*** Task data ***

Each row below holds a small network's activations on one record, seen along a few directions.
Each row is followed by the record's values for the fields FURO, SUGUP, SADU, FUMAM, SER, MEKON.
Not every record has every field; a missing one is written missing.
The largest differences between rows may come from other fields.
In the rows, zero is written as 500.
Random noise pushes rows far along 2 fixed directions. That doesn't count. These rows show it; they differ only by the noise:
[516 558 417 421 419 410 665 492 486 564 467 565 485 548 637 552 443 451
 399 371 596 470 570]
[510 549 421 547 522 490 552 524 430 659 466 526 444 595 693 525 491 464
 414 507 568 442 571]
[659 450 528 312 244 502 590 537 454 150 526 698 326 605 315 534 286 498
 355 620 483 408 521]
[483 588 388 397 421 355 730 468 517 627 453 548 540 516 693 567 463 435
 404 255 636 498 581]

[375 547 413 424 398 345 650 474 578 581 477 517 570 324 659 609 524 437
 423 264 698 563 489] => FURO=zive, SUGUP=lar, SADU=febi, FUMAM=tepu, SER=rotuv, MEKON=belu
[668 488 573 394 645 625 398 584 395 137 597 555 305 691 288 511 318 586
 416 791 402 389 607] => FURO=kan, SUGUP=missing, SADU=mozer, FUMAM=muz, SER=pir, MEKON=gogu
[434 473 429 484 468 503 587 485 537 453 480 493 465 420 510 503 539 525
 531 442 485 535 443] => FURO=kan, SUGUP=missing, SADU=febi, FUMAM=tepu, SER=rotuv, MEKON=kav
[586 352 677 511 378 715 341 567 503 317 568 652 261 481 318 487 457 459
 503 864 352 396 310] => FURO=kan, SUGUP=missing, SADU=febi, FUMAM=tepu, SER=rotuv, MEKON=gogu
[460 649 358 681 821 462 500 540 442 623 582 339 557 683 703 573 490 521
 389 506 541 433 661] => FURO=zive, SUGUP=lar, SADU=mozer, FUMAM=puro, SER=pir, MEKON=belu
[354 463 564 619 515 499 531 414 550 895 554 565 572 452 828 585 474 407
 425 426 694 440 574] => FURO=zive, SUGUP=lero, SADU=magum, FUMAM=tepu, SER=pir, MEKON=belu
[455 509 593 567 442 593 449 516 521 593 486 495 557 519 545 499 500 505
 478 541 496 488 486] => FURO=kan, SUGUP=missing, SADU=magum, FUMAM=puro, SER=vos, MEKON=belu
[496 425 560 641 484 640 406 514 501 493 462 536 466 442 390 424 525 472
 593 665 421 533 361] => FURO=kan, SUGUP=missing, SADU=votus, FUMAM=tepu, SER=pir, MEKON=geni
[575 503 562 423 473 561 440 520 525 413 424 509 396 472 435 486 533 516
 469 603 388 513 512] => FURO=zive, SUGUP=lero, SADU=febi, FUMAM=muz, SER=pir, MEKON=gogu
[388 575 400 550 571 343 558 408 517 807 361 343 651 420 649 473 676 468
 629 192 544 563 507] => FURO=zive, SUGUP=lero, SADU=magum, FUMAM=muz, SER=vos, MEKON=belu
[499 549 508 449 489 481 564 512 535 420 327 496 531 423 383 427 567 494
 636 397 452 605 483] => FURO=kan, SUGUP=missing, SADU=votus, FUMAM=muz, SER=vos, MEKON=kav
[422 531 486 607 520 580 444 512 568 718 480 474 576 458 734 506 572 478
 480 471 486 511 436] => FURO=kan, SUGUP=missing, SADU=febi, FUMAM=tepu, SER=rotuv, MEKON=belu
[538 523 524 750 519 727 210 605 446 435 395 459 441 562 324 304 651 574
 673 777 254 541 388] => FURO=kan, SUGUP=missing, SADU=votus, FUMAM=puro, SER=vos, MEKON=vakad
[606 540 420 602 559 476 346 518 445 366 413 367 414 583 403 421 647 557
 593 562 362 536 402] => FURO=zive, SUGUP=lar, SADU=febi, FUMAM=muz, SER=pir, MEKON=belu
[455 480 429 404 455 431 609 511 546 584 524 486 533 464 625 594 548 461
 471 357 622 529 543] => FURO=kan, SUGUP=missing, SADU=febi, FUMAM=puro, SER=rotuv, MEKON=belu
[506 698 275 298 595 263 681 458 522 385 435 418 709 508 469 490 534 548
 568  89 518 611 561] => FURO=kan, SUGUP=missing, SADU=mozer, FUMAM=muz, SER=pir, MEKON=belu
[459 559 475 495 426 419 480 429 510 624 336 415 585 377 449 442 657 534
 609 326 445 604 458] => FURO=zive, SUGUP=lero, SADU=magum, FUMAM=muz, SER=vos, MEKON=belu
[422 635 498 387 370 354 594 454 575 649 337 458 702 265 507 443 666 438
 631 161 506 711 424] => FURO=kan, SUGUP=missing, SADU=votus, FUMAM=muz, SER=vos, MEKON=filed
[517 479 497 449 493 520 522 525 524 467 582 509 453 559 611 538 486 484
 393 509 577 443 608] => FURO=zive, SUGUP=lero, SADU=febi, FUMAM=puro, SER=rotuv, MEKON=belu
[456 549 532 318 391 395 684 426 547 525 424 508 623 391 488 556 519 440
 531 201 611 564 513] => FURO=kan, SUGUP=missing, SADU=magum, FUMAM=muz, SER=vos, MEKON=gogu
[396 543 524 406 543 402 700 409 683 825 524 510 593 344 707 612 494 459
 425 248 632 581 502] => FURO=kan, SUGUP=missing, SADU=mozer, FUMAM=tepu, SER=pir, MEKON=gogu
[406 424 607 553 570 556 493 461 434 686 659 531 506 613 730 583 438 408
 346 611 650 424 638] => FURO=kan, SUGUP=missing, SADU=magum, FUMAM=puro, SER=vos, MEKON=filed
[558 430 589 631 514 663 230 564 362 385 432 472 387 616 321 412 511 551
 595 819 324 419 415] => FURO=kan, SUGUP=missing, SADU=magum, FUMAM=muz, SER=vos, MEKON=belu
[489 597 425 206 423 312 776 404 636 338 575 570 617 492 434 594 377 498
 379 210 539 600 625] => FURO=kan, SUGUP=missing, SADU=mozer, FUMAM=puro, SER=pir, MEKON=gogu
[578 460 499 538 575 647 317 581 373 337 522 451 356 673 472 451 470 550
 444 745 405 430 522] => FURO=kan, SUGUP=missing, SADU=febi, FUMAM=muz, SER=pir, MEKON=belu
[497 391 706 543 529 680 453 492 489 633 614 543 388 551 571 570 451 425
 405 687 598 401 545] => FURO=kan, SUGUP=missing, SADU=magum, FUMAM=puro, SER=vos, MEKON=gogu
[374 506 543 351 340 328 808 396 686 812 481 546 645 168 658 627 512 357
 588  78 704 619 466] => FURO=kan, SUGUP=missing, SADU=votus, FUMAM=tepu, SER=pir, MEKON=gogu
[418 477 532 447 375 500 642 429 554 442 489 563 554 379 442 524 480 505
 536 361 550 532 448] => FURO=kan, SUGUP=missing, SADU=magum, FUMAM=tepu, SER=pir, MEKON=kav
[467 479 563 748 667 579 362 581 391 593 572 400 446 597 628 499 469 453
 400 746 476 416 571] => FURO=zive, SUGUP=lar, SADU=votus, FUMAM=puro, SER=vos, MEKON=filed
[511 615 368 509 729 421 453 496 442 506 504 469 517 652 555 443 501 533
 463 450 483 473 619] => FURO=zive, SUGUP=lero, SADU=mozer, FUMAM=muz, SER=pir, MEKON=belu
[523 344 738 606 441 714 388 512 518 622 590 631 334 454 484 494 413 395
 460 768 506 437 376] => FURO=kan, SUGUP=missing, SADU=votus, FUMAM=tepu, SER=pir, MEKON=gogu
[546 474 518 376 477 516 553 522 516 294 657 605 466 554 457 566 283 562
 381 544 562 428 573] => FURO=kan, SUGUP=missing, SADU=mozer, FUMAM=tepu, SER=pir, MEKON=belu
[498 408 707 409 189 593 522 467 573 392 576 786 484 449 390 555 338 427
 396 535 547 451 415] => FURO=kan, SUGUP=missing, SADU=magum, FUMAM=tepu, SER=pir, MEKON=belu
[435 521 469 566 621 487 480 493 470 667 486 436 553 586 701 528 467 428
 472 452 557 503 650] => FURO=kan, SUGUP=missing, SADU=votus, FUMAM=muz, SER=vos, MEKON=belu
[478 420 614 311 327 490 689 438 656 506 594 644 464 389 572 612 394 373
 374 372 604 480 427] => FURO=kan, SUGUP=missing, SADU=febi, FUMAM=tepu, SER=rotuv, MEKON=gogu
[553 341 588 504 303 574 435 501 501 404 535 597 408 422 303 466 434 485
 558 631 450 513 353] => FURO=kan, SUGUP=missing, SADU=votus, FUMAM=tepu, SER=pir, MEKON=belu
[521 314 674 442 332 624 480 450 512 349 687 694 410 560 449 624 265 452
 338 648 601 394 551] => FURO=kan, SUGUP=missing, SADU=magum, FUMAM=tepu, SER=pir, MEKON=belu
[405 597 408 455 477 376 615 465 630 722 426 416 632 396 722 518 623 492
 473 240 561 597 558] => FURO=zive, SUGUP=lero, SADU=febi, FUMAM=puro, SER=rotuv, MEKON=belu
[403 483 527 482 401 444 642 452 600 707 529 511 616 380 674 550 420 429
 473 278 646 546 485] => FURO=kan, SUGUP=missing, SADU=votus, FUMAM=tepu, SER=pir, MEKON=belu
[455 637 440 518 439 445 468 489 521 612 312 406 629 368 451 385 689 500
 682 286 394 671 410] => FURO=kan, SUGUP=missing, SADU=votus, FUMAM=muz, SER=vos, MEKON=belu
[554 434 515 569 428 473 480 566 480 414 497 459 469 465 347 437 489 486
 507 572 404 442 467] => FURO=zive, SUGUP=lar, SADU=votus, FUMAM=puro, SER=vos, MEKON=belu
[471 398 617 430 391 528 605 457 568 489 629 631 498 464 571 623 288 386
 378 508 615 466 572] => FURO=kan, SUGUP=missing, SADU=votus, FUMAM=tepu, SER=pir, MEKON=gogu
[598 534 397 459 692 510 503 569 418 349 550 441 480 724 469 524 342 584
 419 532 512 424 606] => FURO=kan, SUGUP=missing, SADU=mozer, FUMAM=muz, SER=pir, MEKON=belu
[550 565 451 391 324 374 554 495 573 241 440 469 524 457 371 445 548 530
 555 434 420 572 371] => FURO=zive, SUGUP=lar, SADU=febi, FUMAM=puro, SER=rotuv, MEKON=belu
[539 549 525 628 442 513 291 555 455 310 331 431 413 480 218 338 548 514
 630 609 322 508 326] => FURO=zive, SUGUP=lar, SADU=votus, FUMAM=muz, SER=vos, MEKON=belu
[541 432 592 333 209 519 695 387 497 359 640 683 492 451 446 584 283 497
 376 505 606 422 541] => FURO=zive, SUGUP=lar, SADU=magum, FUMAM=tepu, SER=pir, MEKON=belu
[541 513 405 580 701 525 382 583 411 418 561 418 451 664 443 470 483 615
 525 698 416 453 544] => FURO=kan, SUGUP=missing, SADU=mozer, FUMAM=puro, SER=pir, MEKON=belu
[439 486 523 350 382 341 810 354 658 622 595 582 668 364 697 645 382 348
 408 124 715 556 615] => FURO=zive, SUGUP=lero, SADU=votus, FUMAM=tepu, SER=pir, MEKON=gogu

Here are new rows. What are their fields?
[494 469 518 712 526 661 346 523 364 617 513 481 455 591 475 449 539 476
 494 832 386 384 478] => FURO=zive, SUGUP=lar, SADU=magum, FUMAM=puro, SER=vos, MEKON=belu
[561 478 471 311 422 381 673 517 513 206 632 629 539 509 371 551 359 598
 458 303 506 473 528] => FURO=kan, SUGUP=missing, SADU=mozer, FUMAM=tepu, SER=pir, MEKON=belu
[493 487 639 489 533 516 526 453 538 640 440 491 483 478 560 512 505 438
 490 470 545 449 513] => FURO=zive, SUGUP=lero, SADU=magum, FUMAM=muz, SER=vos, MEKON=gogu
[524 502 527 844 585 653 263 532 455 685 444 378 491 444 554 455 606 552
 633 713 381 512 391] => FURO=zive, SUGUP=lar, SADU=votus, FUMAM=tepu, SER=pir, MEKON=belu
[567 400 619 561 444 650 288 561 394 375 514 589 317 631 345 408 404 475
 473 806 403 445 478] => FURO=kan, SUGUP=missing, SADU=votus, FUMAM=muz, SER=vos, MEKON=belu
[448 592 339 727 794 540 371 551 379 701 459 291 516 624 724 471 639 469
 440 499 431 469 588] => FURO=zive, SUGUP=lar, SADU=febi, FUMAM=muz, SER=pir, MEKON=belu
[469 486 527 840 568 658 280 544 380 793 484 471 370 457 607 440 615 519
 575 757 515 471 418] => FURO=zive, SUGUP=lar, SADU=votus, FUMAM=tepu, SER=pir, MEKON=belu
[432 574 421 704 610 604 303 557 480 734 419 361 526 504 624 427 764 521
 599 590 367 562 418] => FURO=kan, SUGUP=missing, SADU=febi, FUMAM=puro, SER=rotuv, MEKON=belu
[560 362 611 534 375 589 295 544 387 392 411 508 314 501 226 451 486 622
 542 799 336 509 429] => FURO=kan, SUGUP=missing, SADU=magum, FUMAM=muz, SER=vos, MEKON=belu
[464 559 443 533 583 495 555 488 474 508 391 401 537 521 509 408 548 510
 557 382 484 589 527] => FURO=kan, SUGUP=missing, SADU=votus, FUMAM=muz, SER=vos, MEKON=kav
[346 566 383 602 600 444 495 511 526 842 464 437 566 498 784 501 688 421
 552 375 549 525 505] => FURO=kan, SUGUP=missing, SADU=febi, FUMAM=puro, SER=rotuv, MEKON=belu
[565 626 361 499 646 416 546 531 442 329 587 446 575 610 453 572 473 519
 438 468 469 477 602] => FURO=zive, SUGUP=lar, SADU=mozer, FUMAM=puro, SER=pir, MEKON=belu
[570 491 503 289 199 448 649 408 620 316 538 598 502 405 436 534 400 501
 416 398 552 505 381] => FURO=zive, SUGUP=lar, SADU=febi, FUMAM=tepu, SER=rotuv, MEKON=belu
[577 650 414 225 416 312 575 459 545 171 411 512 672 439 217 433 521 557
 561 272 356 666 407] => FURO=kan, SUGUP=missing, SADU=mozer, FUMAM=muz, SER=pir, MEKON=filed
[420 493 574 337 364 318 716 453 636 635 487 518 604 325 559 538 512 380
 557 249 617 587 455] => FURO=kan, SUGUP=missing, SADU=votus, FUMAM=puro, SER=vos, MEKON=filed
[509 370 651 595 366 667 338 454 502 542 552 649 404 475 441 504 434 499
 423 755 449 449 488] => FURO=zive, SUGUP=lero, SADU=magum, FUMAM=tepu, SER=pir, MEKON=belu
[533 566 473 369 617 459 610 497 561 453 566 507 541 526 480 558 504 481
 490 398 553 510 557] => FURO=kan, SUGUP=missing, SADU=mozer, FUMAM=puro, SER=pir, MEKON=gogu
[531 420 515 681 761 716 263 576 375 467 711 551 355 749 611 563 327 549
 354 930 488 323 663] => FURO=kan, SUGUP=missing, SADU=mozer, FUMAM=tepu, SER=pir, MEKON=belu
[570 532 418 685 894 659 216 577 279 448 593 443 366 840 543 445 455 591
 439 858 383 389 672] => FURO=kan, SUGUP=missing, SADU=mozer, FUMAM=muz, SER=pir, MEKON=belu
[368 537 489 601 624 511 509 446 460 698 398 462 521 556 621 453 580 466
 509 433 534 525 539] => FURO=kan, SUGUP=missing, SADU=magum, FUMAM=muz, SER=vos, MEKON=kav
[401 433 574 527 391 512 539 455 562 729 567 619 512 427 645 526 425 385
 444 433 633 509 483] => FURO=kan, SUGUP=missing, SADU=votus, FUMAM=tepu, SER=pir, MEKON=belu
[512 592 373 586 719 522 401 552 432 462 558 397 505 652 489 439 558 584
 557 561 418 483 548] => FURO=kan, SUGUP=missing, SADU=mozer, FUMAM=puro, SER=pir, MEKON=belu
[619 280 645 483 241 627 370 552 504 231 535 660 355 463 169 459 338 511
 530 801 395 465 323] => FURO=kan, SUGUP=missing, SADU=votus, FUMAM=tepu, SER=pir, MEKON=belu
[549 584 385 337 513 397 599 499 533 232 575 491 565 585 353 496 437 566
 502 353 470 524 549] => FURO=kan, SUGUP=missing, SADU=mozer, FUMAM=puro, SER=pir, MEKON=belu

*** End of Task data ***

▸ **Work task**: Work out how many lines in the entries contain the string "Each", then reply with that number and nothing more.

▸ **Solved problem**: 2